Below is a small trained network, with its code and all its weights. Each question gives an input and a target symbol and asks what happens when units are switched off, that is, made to give their printed mean instead of their output.

import numpy as np


def w(rows, s, z=0):
    codes = np.array(rows[::2]) - 128.0
    scale = np.full(codes.shape[1], s)
    scale[-1] = z or s
    return codes * scale


def f(y):
    return np.maximum(y, 0)


def softmax(a):
    e = np.exp(a - a.max(-1, keepdims=True))
    return e / e.sum(-1, keepdims=True)


def log_softmax(a):
    a = a - a.max(-1, keepdims=True)
    return a - np.log(np.exp(a).sum(-1, keepdims=True))


def net(x, mask):
    ids = ['αδζηλμσψ'.index(c) for c in x.split()]
    T = len(ids)
    res = E[ids] + P[:T]
    u = 0
    for l in range(2):
        q, k, v = (res @ M[l].T for M in (Q, K, V))
        z = softmax(np.where(np.tri(T) > 0, q @ k.T / 3**0.5, -1e9)) @ v
        res = res + np.where(mask[u], z, O[l][:, -1]) @ O[l][:, :-1]
        u += 1
        y = f(res @ A[l][:, :-1].T + A[l][:, -1])
        res = res + np.where(mask[u : u + 8], y, B[l][:, -1]) @ B[l][:, :-1]
        u += 8
    return log_softmax(res[-1] @ U[:, :-1].T + U[:, -1])


Q, K, V, O, A, B = {}, {}, {}, {}, {}, {}
E = w([
[178,131,248,123,82,143,120,154,133],'α',
[52,204,123,110,147,28,60,142,134],'δ',
[185,95,157,54,147,75,50,147,24],'ζ',
[98,171,163,192,87,103,64,172,117],'η',
[195,227,182,40,190,112,182,81,145],'λ',
[196,163,64,123,205,72,83,166,108],'μ',
[104,34,78,109,110,63,73,45,93],'σ',
[197,34,57,149,68,158,109,165,93],'ψ',
],0.015)
P = w([
[176,105,108,73,135,178,63,205,145],'0',
[127,94,173,146,160,73,235,102,93],'1',
[213,128,140,180,118,87,89,100,127],'2',
[113,157,130,60,194,176,150,251,70],'3',
[130,45,171,128,198,163,144,90,254],'4',
[49,88,206,149,230,142,151,90,68],'5',
[169,147,133,174,141,118,57,155,185],'6',
],0.0096)
Q[0] = w([
[85,123,130,167,161,215,129,51,168],'0.h1',
[40,61,156,153,62,158,162,90,97],'0.h1',
[124,133,159,195,131,143,247,158,1],'0.h1',
],0.019)
K[0] = w([
[200,121,148,184,117,29,207,74,158],'0.h1',
[150,106,187,218,119,65,51,85,98],'0.h1',
[255,166,136,125,89,146,6,72,156],'0.h1',
],0.017)
V[0] = w([
[160,45,194,208,191,116,54,143,145],'0.h1',
[3,120,120,112,48,82,110,141,61],'0.h1',
[149,172,82,49,104,102,147,68,151],'0.h1',
],0.0071)
O[0] = w([
[137,91,52,75,110,133,255,113,227,254],'0.h1',
[73,222,142,75,59,139,159,41,94,53],'0.h1',
[138,101,164,166,149,111,46,118,61,54],'0.h1',
],0.0057,0.0044)
A[0] = w([
[175,148,183,62,60,166,103,125,64,123],'0.n1',
[91,159,125,253,142,109,210,172,36,102],'0.n2',
[177,148,104,95,212,30,135,137,118,121],'0.n3',
[160,121,180,235,142,202,133,64,89,2],'0.n4',
[39,102,123,132,141,33,90,147,162,129],'0.n5',
[127,104,165,188,76,182,175,225,73,77],'0.n6',
[50,72,23,137,115,113,106,95,132,77],'0.n7',
[99,168,60,27,153,71,63,54,91,3],'0.n8',
],0.0065,0.002)
B[0] = w([
[185,120,29,101,130,46,239,204,118,227],'0.n1',
[76,62,97,153,76,156,57,91,140,172],'0.n2',
[3,109,76,84,105,59,149,51,186,252],'0.n3',
[69,149,177,164,199,92,7,125,137,158],'0.n4',
[197,47,180,62,121,147,219,102,192,202],'0.n5',
[66,99,127,217,133,16,151,178,35,241],'0.n6',
[42,253,138,15,151,169,118,195,146,157],'0.n7',
[196,29,151,189,248,85,39,226,177,179],'0.n8',
],0.0057,0.004)
Q[1] = w([
[120,125,110,86,126,31,119,167,91],'1.h1',
[175,120,122,48,103,113,22,112,197],'1.h1',
[215,198,100,171,7,100,113,182,126],'1.h1',
],0.021)
K[1] = w([
[159,178,152,105,146,172,101,152,207],'1.h1',
[40,109,167,176,232,175,228,110,144],'1.h1',
[76,158,108,65,159,185,115,253,58],'1.h1',
],0.019)
V[1] = w([
[150,138,9,187,115,157,109,98,99],'1.h1',
[155,148,162,162,65,100,154,220,138],'1.h1',
[191,83,104,37,146,152,128,134,46],'1.h1',
],0.012)
O[1] = w([
[97,131,169,93,48,116,120,165,198,6],'1.h1',
[73,156,2,174,162,153,149,113,168,232],'1.h1',
[83,87,187,57,180,230,115,124,143,150],'1.h1',
],0.009,0.011)
A[1] = w([
[166,123,80,112,163,44,103,130,102,212],'1.n1',
[123,107,170,186,24,180,146,197,195,69],'1.n2',
[129,159,111,161,5,158,190,175,170,217],'1.n3',
[107,205,92,57,110,106,189,65,113,77],'1.n4',
[167,115,110,85,141,72,138,193,145,177],'1.n5',
[116,219,200,162,152,112,94,85,122,3],'1.n6',
[161,160,123,168,61,193,165,115,39,6],'1.n7',
[123,140,186,127,14,174,136,143,76,151],'1.n8',
],0.012,0.0024)
B[1] = w([
[98,141,195,84,114,148,131,141,146,249],'1.n1',
[147,113,60,54,183,86,170,219,134,159],'1.n2',
[159,149,228,127,9,132,171,125,109,184],'1.n3',
[138,94,144,141,106,153,30,165,178,178],'1.n4',
[107,148,114,199,136,111,109,59,146,194],'1.n5',
[63,152,77,114,127,131,170,176,24,150],'1.n6',
[37,198,166,125,177,70,148,133,86,137],'1.n7',
[184,107,11,133,57,159,35,24,151,141],'1.n8',
],0.012,0.015)
U = w([
[18,93,190,76,120,157,45,111,204,130],'α',
[164,76,61,139,110,2,63,194,104,142],'δ',
[87,86,119,90,106,99,137,210,146,3],'ζ',
[60,162,99,71,112,47,130,109,87,148],'η',
[105,102,141,176,35,146,113,174,134,130],'λ',
[122,30,145,221,110,99,41,242,91,59],'μ',
[132,85,75,232,145,128,157,155,135,210],'σ',
[99,94,74,114,53,124,59,107,79,131],'ψ',
],0.0039,0.0034)

Each question gives the input, a string of symbols that net reads in full, and the target symbol t.
The units are the heads (3 rows each of Q, K, V and O) and the neurons (one row each of A and B). Each row of codes is followed by its name. A weight is (code - 128) times the scale printed after its matrix; where a second scale follows, it is the last column's (O, A, B and U).
mask holds one flag per unit, layer by layer, with each layer's heads first. A switched-off unit (its flag False) gives its mean, the last column of its rows in O or B, instead of its output. The means were averaged over made-up inputs and are rounded, as every weight is.
A unit's drop is (log p(t) with every unit on - log p(t) with that unit switched off) / (log p(t) with every unit on - log p(t) with every unit switched off).
The circuit of an input: a set's keep is (log p(t) with only the set's units on - log p(t) with every unit switched off) / (log p(t) with every unit on - log p(t) with every unit switched off). Starting from the 12 units with the biggest drops (on a tie, the unit counted first), units are removed one at a time, each time the one whose removal leaves the highest keep (on an exact tie, the one counted first), for as long as the keep stays at least 0.8.
circuit, biggest first: the units of the circuit, biggest drop first
top k neurons: the k neurons with the biggest drops, biggest first
top k neurons in layer l: the k neurons of layer l with the biggest drops, biggest first
input δ α α σ δ, target η: circuit, biggest first : 1.h1, 0.h1, 1.n6
input α α λ α ψ δ α, target σ: top 3 neurons : 1.n1, 0.n3, 1.n3
input λ δ μ, target α: circuit, biggest first : 1.n1, 0.n3
input α δ λ α α η ζ, target α: circuit, biggest first : 1.n1
input δ η λ, target α: circuit, biggest first : 1.n4, 0.n3
input σ α α η, target ψ: top 4 neurons : 0.n7, 1.n8, 0.n6, 1.n1
input α α α λ λ, target η: top 2 neurons : 1.n6, 0.n3
input α α σ α λ η, target ψ: circuit, biggest first : 1.n8, 1.h1, 0.h1, 1.n1
input ψ ψ η λ α, target ζ: circuit, biggest first : 1.h1, 1.n2, 0.n3
input α α α α α μ, target α: circuit, biggest first : 1.n1, 0.n3, 1.n4
input λ λ ψ λ α η, target ζ: circuit, biggest first : 1.h1, 1.n2
input μ α ψ, target δ: top 2 neurons : 1.n2, 0.n3
input ζ λ δ μ σ α α, target δ: top 4 neurons : 1.n2, 0.n3, 1.n8, 1.n1
input α μ α α δ δ δ, target η: top 2 neurons : 0.n8, 1.n6
input σ α α α, target ψ: top neuron : 0.n7
input α η ζ ζ η δ μ, target η: top 3 neurons in layer 1 : 1.n1, 1.n4, 1.n6
input δ α λ α, target η: top 2 neurons : 0.n6, 1.n7
input δ ζ η, target η: top 2 neurons : 1.n7, 1.n6
input η λ α ζ α, target μ: circuit, biggest first : 0.h1, 1.h1
input ψ η μ δ α δ α, target η: top 3 neurons in layer 1 : 1.n7, 1.n6, 1.n4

------------

◆ What the exercise asks
Wherever the string "rows" appears in the listing above, show the whole line.

◆ Answer box
def w(rows, s, z=0):
    codes = np.array(rows[::2]) - 128.0
The units are the heads (3 rows each of Q, K, V and O) and the neurons (one row each of A and B). Each row of codes is followed by its name. A weight is (code - 128) times the scale printed after its matrix; where a second scale follows, it is the last column's (O, A, B and U).
mask holds one flag per unit, layer by layer, with each layer's heads first. A switched-off unit (its flag False) gives its mean, the last column of its rows in O or B, instead of its output. The means were averaged over made-up inputs and are rounded, as every weight is.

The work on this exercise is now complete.